(Beginning of Exercise data)

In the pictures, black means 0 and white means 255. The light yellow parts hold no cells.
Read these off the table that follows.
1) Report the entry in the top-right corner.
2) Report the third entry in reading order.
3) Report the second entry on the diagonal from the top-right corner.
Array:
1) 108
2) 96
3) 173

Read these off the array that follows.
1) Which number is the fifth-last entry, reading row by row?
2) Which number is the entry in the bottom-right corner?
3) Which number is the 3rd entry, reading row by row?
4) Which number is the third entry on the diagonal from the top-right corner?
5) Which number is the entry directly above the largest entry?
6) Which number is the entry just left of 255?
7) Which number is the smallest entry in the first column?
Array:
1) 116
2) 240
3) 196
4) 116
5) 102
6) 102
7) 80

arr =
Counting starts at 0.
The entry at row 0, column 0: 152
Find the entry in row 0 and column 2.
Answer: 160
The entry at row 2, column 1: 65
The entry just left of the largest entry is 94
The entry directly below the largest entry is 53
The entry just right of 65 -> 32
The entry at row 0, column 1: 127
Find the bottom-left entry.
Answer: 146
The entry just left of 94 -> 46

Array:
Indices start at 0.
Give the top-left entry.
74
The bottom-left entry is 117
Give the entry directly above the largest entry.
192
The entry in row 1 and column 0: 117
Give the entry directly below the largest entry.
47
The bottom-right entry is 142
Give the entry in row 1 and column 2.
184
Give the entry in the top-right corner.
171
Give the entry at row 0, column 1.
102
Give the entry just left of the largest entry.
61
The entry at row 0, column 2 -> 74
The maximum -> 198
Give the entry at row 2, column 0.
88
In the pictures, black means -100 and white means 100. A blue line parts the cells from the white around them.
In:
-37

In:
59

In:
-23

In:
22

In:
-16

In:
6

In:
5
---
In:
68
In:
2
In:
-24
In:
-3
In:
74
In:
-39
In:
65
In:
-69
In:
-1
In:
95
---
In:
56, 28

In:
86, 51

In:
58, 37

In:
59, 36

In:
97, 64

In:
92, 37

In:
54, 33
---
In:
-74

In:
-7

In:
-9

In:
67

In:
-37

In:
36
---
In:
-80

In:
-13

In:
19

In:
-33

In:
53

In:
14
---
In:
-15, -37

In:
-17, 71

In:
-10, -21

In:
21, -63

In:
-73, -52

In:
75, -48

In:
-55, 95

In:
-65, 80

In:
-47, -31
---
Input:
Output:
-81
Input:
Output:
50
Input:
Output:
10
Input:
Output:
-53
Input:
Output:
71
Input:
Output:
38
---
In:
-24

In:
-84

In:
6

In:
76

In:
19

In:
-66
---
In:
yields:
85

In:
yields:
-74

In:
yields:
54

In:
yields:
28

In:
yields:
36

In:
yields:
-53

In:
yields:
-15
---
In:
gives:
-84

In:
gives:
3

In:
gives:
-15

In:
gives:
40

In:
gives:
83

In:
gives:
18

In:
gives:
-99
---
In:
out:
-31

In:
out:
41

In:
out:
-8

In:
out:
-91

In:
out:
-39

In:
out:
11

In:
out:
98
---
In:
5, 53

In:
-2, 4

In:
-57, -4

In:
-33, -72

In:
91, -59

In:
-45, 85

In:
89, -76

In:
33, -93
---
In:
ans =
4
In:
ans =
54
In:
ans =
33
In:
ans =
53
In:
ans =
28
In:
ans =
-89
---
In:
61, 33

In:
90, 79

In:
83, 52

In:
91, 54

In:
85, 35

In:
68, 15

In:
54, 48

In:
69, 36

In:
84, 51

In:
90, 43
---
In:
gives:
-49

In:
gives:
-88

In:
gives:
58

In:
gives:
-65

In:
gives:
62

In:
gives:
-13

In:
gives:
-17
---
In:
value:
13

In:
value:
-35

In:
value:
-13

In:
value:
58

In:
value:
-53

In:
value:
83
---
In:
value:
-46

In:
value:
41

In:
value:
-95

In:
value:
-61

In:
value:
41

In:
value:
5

(End of Exercise data)
(Beginning of Exercise data)

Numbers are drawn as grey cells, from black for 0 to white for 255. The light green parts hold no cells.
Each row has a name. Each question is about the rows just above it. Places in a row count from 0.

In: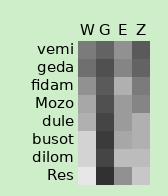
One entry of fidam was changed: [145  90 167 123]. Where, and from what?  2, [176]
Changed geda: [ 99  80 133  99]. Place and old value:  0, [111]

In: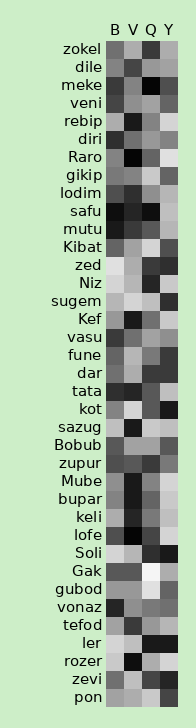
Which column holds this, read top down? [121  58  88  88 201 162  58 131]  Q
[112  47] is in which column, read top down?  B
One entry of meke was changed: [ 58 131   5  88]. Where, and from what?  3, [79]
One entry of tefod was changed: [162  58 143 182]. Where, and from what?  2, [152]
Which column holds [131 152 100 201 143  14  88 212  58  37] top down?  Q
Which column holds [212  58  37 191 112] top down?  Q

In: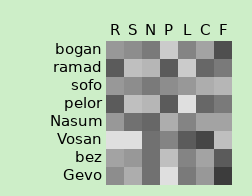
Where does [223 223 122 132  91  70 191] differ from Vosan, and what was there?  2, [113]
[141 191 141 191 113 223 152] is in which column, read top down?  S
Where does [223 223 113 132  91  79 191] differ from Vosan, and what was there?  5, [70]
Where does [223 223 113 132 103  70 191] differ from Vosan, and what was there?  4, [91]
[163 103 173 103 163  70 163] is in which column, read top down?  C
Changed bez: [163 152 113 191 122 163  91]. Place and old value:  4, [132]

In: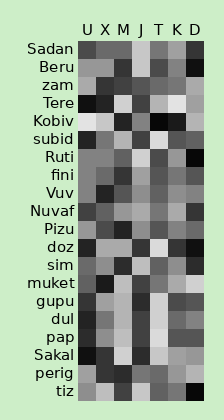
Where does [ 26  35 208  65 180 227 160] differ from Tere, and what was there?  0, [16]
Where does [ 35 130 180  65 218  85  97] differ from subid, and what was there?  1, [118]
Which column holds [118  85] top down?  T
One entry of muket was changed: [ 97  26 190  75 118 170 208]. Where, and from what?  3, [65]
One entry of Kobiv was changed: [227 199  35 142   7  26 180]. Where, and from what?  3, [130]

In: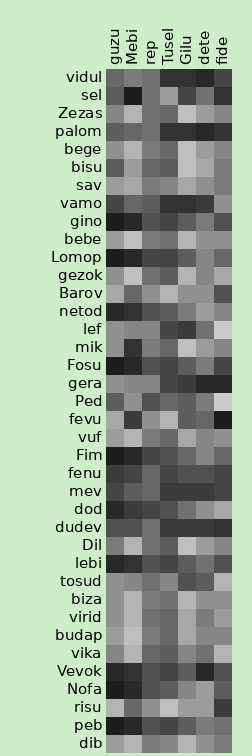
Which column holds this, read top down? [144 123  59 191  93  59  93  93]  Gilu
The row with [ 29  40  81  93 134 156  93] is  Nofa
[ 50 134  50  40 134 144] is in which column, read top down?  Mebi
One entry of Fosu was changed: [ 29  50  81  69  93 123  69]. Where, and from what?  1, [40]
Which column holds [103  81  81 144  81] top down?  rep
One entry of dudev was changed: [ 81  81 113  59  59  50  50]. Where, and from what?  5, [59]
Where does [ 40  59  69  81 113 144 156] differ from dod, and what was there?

(End of Exercise data)

Report each line of the records that holds the word "white".

In the pictures, black means 0 and white means 255. The light yellow parts hold no cells.
In the pictures, black means -100 and white means 100. A blue line parts the cells from the white around them.
Numbers are drawn as grey cells, from black for 0 to white for 255. The light green parts hold no cells.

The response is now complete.